→ Data listing

A single turn carries every row of the set below to another of its rows. Some are shown first; where does it send the rows asked next?
dovus: [ 1.17 -1.41  0.55 -2.49  1.64 -0.04  1.86 -0.30 -2.82 -0.41  0.84 -0.27
  2.55  0.74 -2.23  0.22 -1.17 -2.45 -1.49 -4.43]
kipo: [-0.41 -1.77  2.60  1.49  1.23  2.62  1.58  1.56  1.21  3.59 -1.30 -0.38
  1.49  1.12 -1.60 -0.63  0.45 -1.83  1.99 -2.81]
fifet: [ 0.74  1.26 -2.02 -0.46 -1.29  0.61 -0.07  0.58  0.64  0.90 -0.13 -4.86
  1.06 -2.07 -0.86  0.30  0.67 -2.93  0.67 -0.33]
gade: [ 2.53 -1.39 -0.10  2.91 -1.26 -0.76  2.09 -1.12 -1.17 -0.58 -1.91 -1.51
 -1.13 -3.01 -0.35 -1.95  1.08 -1.01  0.95  1.06]
rulod: [ 3.53 -0.89  1.84 -0.81 -0.37  0.67 -2.00  1.02  4.17  0.74  0.01 -1.91
 -1.29  0.80 -0.60 -1.05 -0.02 -3.21 -3.30  0.29]
lig: [ 0.67 -2.17 -1.26  2.17  0.25  1.65  1.50  0.67 -0.36 -1.88  0.75  0.83
 -1.29 -2.27  0.54 -1.03  0.77 -1.60  3.66 -2.70]
samod: [-0.31 -0.40  0.54  1.11 -1.87  0.68  3.61 -1.86  2.38  0.16 -0.76  1.56
 -1.23  3.25 -0.07 -2.12 -1.07 -0.97 -2.16 -2.00]
bega: [-1.08 -2.97 -0.04  2.40  0.58  1.56 -0.04  3.02  0.38 -2.21  0.08 -0.42
 -1.04 -1.75 -0.61 -0.39 -0.12 -0.35  2.65 -2.66]
tilam: [ 2.73 -2.03  1.43 -1.19 -1.73  1.11 -1.88 -0.84  2.79  2.35 -0.27  1.73
 -2.12  0.32 -0.68 -0.08  0.07  0.84 -3.15  1.15]
pibe: [ 0.04  0.89 -1.12 -1.18  3.82  1.55  3.51  0.21 -0.24 -0.98  1.62 -0.16
 -0.29 -2.77  0.18 -2.31 -0.93 -0.16 -1.91  0.95]
Vak: [ 0.45 -1.63 -1.30 -1.57  1.96 -1.61  0.31 -2.92  1.10  0.47 -1.98  0.72
 -0.27  0.73 -3.86  2.08 -0.77 -0.50 -2.36 -1.32]
Nutug: [ 2.52 -2.38  3.84 -2.65 -0.03  1.84 -0.61 -0.81  0.96 -0.72  0.50  0.52
  0.80  0.63 -4.27 -0.31  1.34 -2.28 -0.61 -2.52]
gezog: [ 2.82 -2.06  3.27 -1.68 -0.71  1.79 -2.02  2.29 -0.23 -1.11  1.46  2.41
 -0.65 -0.96  1.58 -0.82  0.57 -1.53 -1.60  0.44]
Gagi: [ 2.79 -1.02 -1.19 -2.92  1.96  1.87  1.68 -2.16 -1.44  1.13  0.41  1.56
  1.04 -2.61 -1.36 -0.62  0.80  1.17  1.66 -0.87]
Kodo: [-0.07  2.86 -0.99  1.11 -1.13  2.33 -0.61  1.69  0.36  1.98  0.03  0.00
  1.27 -0.06  0.00 -2.33 -1.56 -2.24  2.03  0.97]
puv: [ 2.71 -3.15 -1.02  1.20 -0.03 -1.91  1.90 -2.75  0.10  0.12 -2.84 -0.02
 -1.05 -0.20 -2.13 -1.25  0.21 -0.39 -3.41  0.13]
Geme: [ 0.45 -0.91  0.01  0.70  0.77 -0.69 -2.02  2.36  0.61  0.42 -1.88  2.20
  0.12 -0.61 -0.78  2.28 -2.70  1.02 -3.29 -0.60]
Vir: [-1.43 -0.42  2.31  0.06  2.20  1.80 -3.03  2.59  1.97  0.73  0.76 -0.47
 -1.54  0.41 -1.59  1.46  0.43 -1.98  0.78  0.46]
supa: [ 0.93  0.89 -1.55  0.39  3.44  2.62  2.22 -0.44  2.52 -1.11 -2.05  1.41
  0.11 -1.04 -0.17  2.38  1.50 -0.03  0.83 -0.19]
mizu: [ 0.44  0.65 -1.32  0.88 -0.56 -2.07  0.04  1.29  0.51  0.66 -2.50  1.69
 -1.00  0.62 -0.03  1.66 -2.24  1.24 -3.28 -0.63]
guni: [-1.11  0.48 -1.07 -0.13  2.92  1.81  4.69  0.98  0.01  0.38  0.78 -1.40
 -2.25 -0.72  0.32 -2.45 -0.93 -1.64 -1.67  0.09]
mimov: [-0.86 -0.09  0.98 -0.68 -0.28  3.64  1.11 -3.32  0.21  2.42 -0.13  1.34
 -1.52 -0.39  2.78 -1.44  1.01 -2.29 -1.13  0.08]
ras: [ 3.28 -2.09  2.27 -2.76 -0.24  2.49 -1.03  0.78 -0.57 -1.47  1.09  3.19
  0.70 -2.10  0.98 -0.51 -0.62 -0.52 -2.88 -1.19]
ruli: [-0.34 -1.60  1.57 -1.47  0.11  0.12  1.33 -0.41 -1.60 -0.42 -0.21  0.94
  2.21  1.02 -2.01  0.18 -2.71 -2.39 -3.55 -4.35]
tivup: [-0.27  1.77 -0.20  0.87 -2.56  1.82  0.03 -0.41  0.30  1.45  0.34  0.09
  1.10  0.72  0.94 -2.95 -3.85 -2.11  0.90 -0.67]
Puvok: [ 2.38 -1.51  0.55 -2.71 -1.21  0.56 -0.98 -1.17 -0.84 -0.30 -0.80 -2.25
  1.07 -2.51 -3.80  1.83  1.16 -2.68  0.48 -1.28]
lifu: [ 2.69 -1.52 -0.09  0.47  1.82  0.73  1.51  0.63  2.12 -0.88 -0.53 -3.54
 -0.95  0.62  1.07 -3.63 -0.11 -4.17 -1.00  0.36]

mizu -> dovus
ras -> Geme
Now these:
lifu -> gade
mimov -> supa
rulod -> puv
tivup -> pibe
Vir -> samod
Vak -> Nutug
guni -> lig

→ Task details
In the listing above, start at the line with "Vir: [-1.43 -0.42", go on through the line with "mizu -> dovus", and copy each of those lines exactly; leave out all the rest.

→ Result for this exercise
Vir: [-1.43 -0.42  2.31  0.06  2.20  1.80 -3.03  2.59  1.97  0.73  0.76 -0.47
 -1.54  0.41 -1.59  1.46  0.43 -1.98  0.78  0.46]
supa: [ 0.93  0.89 -1.55  0.39  3.44  2.62  2.22 -0.44  2.52 -1.11 -2.05  1.41
  0.11 -1.04 -0.17  2.38  1.50 -0.03  0.83 -0.19]
mizu: [ 0.44  0.65 -1.32  0.88 -0.56 -2.07  0.04  1.29  0.51  0.66 -2.50  1.69
 -1.00  0.62 -0.03  1.66 -2.24  1.24 -3.28 -0.63]
guni: [-1.11  0.48 -1.07 -0.13  2.92  1.81  4.69  0.98  0.01  0.38  0.78 -1.40
 -2.25 -0.72  0.32 -2.45 -0.93 -1.64 -1.67  0.09]
mimov: [-0.86 -0.09  0.98 -0.68 -0.28  3.64  1.11 -3.32  0.21  2.42 -0.13  1.34
 -1.52 -0.39  2.78 -1.44  1.01 -2.29 -1.13  0.08]
ras: [ 3.28 -2.09  2.27 -2.76 -0.24  2.49 -1.03  0.78 -0.57 -1.47  1.09  3.19
  0.70 -2.10  0.98 -0.51 -0.62 -0.52 -2.88 -1.19]
ruli: [-0.34 -1.60  1.57 -1.47  0.11  0.12  1.33 -0.41 -1.60 -0.42 -0.21  0.94
  2.21  1.02 -2.01  0.18 -2.71 -2.39 -3.55 -4.35]
tivup: [-0.27  1.77 -0.20  0.87 -2.56  1.82  0.03 -0.41  0.30  1.45  0.34  0.09
  1.10  0.72  0.94 -2.95 -3.85 -2.11  0.90 -0.67]
Puvok: [ 2.38 -1.51  0.55 -2.71 -1.21  0.56 -0.98 -1.17 -0.84 -0.30 -0.80 -2.25
  1.07 -2.51 -3.80  1.83  1.16 -2.68  0.48 -1.28]
lifu: [ 2.69 -1.52 -0.09  0.47  1.82  0.73  1.51  0.63  2.12 -0.88 -0.53 -3.54
 -0.95  0.62  1.07 -3.63 -0.11 -4.17 -1.00  0.36]

mizu -> dovus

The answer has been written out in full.